[Collection entries]
____
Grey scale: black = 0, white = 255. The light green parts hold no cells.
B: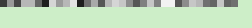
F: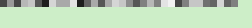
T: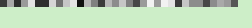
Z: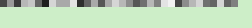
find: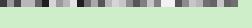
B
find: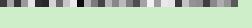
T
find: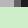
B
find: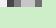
F
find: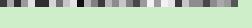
T

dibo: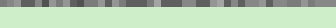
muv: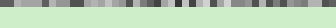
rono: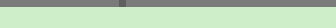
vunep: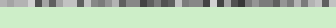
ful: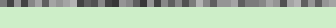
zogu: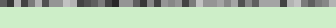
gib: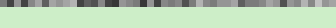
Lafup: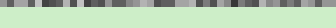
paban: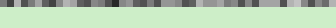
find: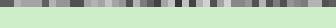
muv
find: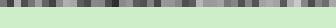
paban
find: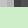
zogu
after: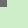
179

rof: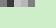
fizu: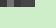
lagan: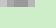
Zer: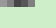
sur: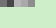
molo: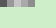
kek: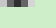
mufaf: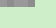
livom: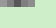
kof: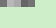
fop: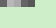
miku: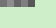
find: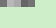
kof
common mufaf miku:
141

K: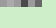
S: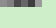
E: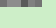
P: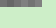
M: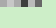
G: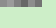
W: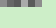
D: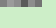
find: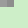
D
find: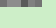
E
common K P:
103
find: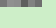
E
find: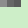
W
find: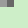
K
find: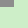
E

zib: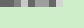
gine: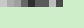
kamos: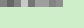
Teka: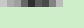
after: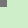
159
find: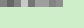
kamos
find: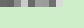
zib

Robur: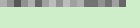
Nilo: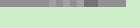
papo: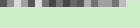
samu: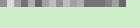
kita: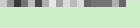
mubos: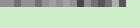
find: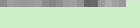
Nilo
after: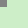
160
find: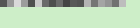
papo
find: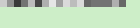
kita
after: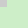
145
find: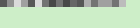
papo

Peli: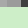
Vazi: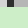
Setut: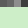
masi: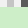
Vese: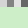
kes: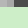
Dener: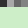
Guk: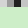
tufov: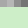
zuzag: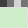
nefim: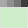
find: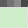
Setut
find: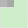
kes

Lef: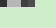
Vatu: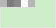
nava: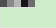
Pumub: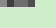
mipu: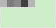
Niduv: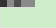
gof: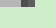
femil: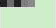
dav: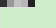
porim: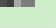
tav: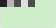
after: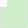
182
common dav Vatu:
182
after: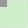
194
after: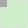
125
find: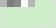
Vatu

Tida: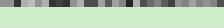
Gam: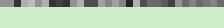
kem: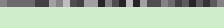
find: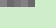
Gam
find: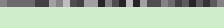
kem
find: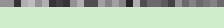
Gam
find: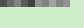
Tida
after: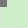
131

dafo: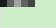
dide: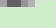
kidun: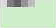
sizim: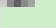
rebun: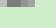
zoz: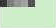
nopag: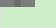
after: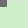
125
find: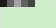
dafo
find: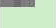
nopag
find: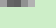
dide

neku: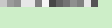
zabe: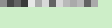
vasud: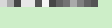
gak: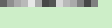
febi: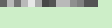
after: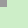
143
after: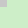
155
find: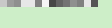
neku
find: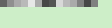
gak
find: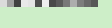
vasud
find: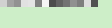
neku

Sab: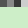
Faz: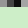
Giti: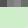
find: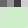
Sab
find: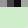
Faz
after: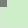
137
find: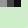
Faz
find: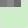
Giti

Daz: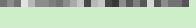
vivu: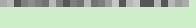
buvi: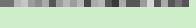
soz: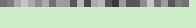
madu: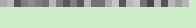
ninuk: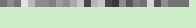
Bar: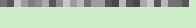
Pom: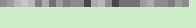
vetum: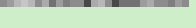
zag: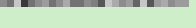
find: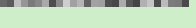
Bar
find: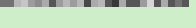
buvi
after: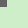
198

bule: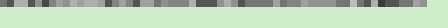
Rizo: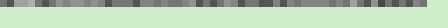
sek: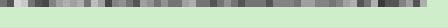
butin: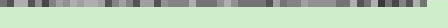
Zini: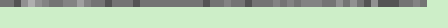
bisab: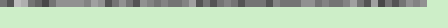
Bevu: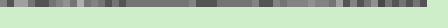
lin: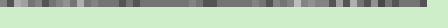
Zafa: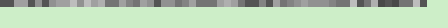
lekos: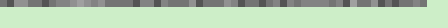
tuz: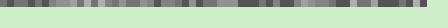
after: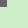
72
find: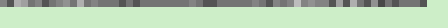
lin
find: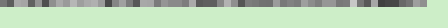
bule
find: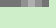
butin
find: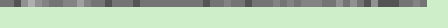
Zini
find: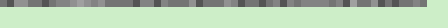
lekos
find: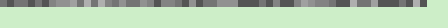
tuz

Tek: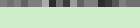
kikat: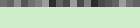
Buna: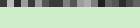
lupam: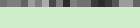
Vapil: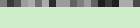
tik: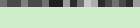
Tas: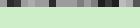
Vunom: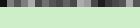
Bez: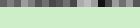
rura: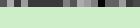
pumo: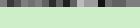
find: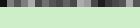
Vunom
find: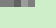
lupam
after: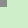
85
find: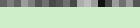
Bez
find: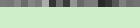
Tek
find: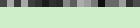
rura

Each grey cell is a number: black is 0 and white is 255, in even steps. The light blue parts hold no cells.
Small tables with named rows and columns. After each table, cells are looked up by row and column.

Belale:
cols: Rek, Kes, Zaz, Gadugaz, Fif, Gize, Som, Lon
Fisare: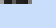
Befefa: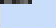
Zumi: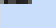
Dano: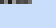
____
> _Work to complete_: Apart from the pictures, repeat every entry exactly.

> _Task answer_:
Grey scale: black = 0, white = 255. The light green parts hold no cells.
B:
F:
T:
Z:
find:
B
find:
T
find:
B
find:
F
find:
T

dibo:
muv:
rono:
vunep:
ful:
zogu:
gib:
Lafup:
paban:
find:
muv
find:
paban
find:
zogu
after:
179

rof:
fizu:
lagan:
Zer:
sur:
molo:
kek:
mufaf:
livom:
kof:
fop:
miku:
find:
kof
common mufaf miku:
141

K:
S:
E:
P:
M:
G:
W:
D:
find:
D
find:
E
common K P:
103
find:
E
find:
W
find:
K
find:
E

zib:
gine:
kamos:
Teka:
after:
159
find:
kamos
find:
zib

Robur:
Nilo:
papo:
samu:
kita:
mubos:
find:
Nilo
after:
160
find:
papo
find:
kita
after:
145
find:
papo

Peli:
Vazi:
Setut:
masi:
Vese:
kes:
Dener:
Guk:
tufov:
zuzag:
nefim:
find:
Setut
find:
kes

Lef:
Vatu:
nava:
Pumub:
mipu:
Niduv:
gof:
femil:
dav:
porim:
tav:
after:
182
common dav Vatu:
182
after:
194
after:
125
find:
Vatu

Tida:
Gam:
kem:
find:
Gam
find:
kem
find:
Gam
find:
Tida
after:
131

dafo:
dide:
kidun:
sizim:
rebun:
zoz:
nopag:
after:
125
find:
dafo
find:
nopag
find:
dide

neku:
zabe:
vasud:
gak:
febi:
after:
143
after:
155
find:
neku
find:
gak
find:
vasud
find:
neku

Sab:
Faz:
Giti:
find:
Sab
find:
Faz
after:
137
find:
Faz
find:
Giti

Daz:
vivu:
buvi:
soz:
madu:
ninuk:
Bar:
Pom:
vetum:
zag:
find:
Bar
find:
buvi
after:
198

bule:
Rizo:
sek:
butin:
Zini:
bisab:
Bevu:
lin:
Zafa:
lekos:
tuz:
after:
72
find:
lin
find:
bule
find:
butin
find:
Zini
find:
lekos
find:
tuz

Tek:
kikat:
Buna:
lupam:
Vapil:
tik:
Tas:
Vunom:
Bez:
rura:
pumo:
find:
Vunom
find:
lupam
after:
85
find:
Bez
find:
Tek
find:
rura

Each grey cell is a number: black is 0 and white is 255, in even steps. The light blue parts hold no cells.
Small tables with named rows and columns. After each table, cells are looked up by row and column.

Belale:
cols: Rek, Kes, Zaz, Gadugaz, Fif, Gize, Som, Lon
Fisare:
Befefa:
Zumi:
Dano:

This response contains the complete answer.